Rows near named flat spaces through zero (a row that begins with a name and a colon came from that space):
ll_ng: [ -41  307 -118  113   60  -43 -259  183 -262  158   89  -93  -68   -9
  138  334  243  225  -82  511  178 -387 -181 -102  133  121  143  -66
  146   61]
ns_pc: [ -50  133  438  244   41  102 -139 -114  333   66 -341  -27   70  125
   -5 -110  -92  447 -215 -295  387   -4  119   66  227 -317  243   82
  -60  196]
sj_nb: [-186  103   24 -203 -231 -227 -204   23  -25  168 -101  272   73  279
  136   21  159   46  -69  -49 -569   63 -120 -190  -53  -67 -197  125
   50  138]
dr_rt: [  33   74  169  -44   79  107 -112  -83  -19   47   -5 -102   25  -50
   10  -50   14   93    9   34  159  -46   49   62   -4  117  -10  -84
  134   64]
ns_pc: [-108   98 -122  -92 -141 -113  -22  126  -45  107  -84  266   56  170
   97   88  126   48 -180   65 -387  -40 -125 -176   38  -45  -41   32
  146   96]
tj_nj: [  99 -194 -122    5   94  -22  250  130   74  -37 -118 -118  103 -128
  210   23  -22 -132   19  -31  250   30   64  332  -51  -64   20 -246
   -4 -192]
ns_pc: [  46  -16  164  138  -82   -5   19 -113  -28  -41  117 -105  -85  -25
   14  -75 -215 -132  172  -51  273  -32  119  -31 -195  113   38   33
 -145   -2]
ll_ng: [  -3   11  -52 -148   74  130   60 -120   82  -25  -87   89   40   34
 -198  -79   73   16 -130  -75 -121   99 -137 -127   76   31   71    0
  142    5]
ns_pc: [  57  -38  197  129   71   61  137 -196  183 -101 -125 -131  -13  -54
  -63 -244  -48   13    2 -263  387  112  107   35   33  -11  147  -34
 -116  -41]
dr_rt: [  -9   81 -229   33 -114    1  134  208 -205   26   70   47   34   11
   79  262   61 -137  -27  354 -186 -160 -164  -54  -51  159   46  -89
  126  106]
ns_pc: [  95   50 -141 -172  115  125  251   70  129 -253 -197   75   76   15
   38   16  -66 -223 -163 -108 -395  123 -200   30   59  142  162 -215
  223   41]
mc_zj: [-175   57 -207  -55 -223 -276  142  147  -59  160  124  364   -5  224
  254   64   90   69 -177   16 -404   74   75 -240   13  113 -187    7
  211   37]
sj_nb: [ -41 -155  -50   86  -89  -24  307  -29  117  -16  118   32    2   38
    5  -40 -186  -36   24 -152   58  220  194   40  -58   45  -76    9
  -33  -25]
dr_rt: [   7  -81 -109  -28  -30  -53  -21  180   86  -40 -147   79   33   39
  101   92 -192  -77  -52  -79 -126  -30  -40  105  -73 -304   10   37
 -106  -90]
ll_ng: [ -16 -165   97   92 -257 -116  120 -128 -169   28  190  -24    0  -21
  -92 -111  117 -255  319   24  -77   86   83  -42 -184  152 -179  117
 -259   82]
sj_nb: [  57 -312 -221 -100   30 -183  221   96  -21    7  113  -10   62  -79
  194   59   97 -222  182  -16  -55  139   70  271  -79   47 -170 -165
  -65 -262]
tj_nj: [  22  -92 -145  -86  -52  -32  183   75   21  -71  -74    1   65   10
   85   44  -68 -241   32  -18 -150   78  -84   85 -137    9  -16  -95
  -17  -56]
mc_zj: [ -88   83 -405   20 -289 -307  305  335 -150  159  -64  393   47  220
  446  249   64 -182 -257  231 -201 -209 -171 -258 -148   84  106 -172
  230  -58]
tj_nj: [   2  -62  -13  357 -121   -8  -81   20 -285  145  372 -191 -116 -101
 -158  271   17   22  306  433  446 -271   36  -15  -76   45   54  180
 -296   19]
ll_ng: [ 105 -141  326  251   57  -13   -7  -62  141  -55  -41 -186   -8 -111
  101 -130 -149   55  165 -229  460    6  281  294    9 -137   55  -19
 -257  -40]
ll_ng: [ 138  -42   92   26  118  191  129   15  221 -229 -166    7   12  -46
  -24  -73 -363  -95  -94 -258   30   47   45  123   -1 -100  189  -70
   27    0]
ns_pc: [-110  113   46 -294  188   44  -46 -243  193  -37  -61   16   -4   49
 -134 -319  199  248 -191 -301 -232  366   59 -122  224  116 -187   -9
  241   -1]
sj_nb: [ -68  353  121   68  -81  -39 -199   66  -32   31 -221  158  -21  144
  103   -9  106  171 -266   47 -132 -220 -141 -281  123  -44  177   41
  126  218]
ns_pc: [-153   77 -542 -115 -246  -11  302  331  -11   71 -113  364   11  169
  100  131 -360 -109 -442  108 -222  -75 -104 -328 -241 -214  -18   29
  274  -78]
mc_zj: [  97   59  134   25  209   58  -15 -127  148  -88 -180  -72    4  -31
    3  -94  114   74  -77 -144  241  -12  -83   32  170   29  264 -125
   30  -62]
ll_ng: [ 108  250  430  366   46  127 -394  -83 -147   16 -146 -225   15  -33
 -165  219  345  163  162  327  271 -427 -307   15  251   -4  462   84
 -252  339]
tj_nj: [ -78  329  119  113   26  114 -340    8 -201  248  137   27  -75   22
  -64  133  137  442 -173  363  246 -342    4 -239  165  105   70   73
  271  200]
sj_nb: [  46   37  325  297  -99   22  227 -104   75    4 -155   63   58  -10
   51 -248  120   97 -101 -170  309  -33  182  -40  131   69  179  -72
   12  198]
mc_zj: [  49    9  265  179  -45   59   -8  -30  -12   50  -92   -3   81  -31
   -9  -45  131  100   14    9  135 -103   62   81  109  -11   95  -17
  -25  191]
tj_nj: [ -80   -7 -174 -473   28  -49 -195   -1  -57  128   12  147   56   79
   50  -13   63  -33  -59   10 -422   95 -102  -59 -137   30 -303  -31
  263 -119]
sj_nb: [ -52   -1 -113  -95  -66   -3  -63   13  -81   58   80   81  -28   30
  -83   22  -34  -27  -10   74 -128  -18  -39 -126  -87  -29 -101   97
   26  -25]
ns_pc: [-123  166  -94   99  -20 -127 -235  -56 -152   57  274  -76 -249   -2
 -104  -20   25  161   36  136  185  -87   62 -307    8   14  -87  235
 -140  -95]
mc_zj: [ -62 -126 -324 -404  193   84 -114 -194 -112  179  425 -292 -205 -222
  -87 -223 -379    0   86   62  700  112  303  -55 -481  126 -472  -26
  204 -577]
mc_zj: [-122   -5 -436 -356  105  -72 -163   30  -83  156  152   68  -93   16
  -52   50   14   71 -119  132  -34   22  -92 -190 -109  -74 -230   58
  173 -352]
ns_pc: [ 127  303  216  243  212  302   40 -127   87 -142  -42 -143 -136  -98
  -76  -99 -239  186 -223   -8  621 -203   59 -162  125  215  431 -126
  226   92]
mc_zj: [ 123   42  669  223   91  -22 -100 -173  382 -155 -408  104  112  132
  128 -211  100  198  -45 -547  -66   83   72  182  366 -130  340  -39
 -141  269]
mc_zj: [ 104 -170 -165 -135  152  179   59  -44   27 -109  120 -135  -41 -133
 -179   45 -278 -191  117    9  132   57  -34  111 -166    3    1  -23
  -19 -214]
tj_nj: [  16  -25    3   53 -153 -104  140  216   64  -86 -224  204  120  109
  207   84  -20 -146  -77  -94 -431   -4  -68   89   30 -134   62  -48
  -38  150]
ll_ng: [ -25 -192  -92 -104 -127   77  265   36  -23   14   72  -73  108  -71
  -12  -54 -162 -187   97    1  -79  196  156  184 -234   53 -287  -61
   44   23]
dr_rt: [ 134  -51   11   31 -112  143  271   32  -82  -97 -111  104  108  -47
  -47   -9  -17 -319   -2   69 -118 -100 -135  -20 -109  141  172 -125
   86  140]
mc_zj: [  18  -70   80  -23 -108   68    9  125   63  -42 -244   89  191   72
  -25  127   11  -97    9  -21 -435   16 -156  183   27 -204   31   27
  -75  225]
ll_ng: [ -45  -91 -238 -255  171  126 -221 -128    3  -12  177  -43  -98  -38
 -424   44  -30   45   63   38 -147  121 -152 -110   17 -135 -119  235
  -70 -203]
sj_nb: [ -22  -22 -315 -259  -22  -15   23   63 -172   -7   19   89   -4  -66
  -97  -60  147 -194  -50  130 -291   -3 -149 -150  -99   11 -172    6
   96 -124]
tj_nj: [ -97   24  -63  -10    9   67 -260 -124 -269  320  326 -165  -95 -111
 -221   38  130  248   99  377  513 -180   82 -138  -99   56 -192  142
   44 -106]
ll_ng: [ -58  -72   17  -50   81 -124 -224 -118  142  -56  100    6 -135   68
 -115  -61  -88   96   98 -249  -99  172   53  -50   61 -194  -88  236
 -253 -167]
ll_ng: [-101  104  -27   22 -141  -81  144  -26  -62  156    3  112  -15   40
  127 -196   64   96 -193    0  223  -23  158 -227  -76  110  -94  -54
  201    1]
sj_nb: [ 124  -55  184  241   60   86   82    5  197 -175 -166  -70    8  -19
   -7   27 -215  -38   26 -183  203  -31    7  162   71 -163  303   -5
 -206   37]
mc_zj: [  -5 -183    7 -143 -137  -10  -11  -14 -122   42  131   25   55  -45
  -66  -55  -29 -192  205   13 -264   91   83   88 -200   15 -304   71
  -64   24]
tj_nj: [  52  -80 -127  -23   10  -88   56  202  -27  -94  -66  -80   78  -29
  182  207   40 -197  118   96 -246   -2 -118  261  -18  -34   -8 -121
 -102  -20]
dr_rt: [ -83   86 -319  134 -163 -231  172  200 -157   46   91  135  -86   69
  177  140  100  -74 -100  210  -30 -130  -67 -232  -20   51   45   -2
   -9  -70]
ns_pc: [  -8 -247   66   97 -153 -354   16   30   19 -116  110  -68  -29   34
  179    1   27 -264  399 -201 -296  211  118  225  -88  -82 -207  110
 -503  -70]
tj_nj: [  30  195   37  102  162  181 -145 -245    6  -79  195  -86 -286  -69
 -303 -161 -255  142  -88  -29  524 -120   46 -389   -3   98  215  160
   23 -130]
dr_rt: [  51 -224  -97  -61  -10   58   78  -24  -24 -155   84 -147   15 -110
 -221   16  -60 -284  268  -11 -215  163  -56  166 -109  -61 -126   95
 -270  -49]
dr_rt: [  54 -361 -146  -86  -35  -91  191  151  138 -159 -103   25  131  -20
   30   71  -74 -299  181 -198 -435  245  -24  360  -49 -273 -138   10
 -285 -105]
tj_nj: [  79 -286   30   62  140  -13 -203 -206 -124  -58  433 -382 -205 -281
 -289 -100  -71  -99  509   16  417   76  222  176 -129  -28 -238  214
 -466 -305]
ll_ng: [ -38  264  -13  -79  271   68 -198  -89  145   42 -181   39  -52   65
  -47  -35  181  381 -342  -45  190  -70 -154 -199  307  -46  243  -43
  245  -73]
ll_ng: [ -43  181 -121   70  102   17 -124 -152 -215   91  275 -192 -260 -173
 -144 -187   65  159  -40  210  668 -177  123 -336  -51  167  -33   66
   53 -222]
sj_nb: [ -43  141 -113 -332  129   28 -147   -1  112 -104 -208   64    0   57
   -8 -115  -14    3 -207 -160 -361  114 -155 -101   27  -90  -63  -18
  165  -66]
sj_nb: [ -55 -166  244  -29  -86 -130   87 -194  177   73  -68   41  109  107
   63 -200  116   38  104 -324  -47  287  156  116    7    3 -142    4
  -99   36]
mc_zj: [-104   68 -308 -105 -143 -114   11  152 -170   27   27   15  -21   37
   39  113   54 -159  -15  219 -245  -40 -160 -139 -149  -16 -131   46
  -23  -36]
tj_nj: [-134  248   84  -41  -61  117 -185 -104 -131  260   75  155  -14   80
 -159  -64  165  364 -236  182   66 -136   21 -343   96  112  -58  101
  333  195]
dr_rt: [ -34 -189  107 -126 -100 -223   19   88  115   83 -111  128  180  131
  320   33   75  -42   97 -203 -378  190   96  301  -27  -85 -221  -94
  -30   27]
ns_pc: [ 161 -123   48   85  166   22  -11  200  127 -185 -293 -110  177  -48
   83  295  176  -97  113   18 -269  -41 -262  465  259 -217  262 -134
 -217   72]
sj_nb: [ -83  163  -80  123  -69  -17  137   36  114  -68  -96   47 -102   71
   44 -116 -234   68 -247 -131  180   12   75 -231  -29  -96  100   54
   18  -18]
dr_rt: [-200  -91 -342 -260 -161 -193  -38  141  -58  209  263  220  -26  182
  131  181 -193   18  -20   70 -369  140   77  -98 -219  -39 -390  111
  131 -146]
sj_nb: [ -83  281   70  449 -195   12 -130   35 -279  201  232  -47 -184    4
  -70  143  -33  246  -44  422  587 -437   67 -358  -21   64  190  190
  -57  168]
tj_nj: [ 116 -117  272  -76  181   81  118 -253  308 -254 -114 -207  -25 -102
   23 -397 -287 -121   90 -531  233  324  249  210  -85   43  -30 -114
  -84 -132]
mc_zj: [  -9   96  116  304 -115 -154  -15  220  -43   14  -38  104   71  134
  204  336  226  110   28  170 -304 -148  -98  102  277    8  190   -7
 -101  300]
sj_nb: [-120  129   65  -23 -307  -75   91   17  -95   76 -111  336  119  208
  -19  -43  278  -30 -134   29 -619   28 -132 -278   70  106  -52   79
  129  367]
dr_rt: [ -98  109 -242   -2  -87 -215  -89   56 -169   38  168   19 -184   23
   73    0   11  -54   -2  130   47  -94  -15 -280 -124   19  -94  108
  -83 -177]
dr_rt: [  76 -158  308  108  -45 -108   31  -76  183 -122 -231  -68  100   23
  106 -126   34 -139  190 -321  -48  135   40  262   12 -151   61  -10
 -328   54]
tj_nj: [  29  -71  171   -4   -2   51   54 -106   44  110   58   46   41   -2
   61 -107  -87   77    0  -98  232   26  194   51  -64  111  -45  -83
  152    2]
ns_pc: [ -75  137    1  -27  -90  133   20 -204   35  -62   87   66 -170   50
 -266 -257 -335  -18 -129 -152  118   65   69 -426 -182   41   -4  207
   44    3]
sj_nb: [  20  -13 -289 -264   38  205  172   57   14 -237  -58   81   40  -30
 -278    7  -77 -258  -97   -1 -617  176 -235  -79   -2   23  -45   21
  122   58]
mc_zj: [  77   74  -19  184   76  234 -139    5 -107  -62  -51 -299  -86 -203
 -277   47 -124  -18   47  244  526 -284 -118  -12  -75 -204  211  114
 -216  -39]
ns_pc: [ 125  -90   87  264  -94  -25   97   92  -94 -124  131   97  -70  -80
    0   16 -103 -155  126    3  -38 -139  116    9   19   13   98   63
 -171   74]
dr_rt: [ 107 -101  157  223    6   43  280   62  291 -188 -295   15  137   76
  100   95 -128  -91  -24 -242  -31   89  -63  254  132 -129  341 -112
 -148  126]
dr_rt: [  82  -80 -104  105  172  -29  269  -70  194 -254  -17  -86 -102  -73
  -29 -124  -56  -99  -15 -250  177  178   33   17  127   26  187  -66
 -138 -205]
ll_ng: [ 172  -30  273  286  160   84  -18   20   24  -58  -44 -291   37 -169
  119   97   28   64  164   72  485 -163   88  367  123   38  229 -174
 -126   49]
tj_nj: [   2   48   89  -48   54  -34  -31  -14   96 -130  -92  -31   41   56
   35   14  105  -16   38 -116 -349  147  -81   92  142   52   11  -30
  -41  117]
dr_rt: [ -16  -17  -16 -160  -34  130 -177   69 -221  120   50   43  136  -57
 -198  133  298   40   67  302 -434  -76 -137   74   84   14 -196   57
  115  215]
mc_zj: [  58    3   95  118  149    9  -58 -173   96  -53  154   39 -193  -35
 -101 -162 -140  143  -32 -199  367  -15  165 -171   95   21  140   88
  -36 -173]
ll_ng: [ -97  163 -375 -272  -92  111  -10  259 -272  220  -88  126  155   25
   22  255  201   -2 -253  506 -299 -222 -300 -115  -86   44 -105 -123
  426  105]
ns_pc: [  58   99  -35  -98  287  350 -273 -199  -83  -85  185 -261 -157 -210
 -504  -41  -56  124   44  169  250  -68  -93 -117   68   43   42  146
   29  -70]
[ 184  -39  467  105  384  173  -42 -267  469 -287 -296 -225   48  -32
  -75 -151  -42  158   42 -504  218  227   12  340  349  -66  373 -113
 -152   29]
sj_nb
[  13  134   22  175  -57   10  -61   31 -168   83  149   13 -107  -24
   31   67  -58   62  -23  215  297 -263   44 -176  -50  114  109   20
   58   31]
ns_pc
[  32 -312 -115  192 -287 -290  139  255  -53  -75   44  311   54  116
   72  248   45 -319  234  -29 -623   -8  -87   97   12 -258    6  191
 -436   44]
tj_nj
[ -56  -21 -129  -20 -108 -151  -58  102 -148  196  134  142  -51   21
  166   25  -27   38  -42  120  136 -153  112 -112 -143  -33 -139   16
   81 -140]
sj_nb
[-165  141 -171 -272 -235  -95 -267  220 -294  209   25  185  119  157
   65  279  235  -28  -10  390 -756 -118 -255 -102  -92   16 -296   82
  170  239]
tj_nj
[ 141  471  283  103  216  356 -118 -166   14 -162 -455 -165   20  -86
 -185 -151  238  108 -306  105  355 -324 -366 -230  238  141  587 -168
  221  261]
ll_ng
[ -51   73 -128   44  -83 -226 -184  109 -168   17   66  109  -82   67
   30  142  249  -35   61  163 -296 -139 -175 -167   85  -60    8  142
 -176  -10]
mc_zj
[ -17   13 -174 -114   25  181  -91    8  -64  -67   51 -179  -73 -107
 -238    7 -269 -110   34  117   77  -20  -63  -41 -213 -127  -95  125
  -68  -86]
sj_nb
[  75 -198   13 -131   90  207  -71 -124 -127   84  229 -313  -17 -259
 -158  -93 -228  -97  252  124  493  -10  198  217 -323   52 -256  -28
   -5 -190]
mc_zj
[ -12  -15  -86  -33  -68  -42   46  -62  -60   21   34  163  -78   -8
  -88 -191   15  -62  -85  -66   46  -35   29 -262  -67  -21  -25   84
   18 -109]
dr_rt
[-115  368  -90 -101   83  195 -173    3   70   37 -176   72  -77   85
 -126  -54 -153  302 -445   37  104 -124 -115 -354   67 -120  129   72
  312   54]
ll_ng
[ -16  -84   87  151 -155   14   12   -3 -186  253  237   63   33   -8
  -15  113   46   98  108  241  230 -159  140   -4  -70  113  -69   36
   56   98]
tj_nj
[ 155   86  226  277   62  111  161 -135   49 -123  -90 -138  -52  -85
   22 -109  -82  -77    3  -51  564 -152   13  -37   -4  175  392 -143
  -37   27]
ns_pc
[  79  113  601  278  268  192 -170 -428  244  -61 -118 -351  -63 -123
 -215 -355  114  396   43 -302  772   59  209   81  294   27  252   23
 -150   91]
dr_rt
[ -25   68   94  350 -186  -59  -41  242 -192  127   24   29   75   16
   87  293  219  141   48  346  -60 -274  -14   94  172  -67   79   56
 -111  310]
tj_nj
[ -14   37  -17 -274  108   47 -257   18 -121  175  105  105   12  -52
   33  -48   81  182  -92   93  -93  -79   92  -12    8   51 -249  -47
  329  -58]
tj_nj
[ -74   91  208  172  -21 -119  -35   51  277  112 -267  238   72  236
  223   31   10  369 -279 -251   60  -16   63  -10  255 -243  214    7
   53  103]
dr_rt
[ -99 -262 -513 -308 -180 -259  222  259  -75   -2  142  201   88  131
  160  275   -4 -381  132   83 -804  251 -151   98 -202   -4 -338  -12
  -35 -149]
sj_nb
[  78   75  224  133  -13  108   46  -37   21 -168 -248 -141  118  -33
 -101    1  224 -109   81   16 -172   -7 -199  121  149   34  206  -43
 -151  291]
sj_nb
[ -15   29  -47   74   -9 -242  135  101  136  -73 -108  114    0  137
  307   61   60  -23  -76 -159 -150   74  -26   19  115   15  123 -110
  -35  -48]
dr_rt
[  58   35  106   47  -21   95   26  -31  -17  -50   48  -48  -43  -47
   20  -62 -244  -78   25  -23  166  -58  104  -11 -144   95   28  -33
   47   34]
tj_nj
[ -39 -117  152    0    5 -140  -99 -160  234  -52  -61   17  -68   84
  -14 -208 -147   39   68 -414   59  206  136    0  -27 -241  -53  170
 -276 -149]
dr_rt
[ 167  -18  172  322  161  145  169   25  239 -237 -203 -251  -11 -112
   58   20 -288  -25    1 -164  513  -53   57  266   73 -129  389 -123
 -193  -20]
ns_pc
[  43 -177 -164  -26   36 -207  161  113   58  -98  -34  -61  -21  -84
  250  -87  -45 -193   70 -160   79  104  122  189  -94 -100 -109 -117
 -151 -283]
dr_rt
______________________________
What you need to do: The required output is the line containing "43 -177 -164" through the last line of the records above, each copied exactly and nothing more.

Exercise result:
[  43 -177 -164  -26   36 -207  161  113   58  -98  -34  -61  -21  -84
  250  -87  -45 -193   70 -160   79  104  122  189  -94 -100 -109 -117
 -151 -283]
dr_rt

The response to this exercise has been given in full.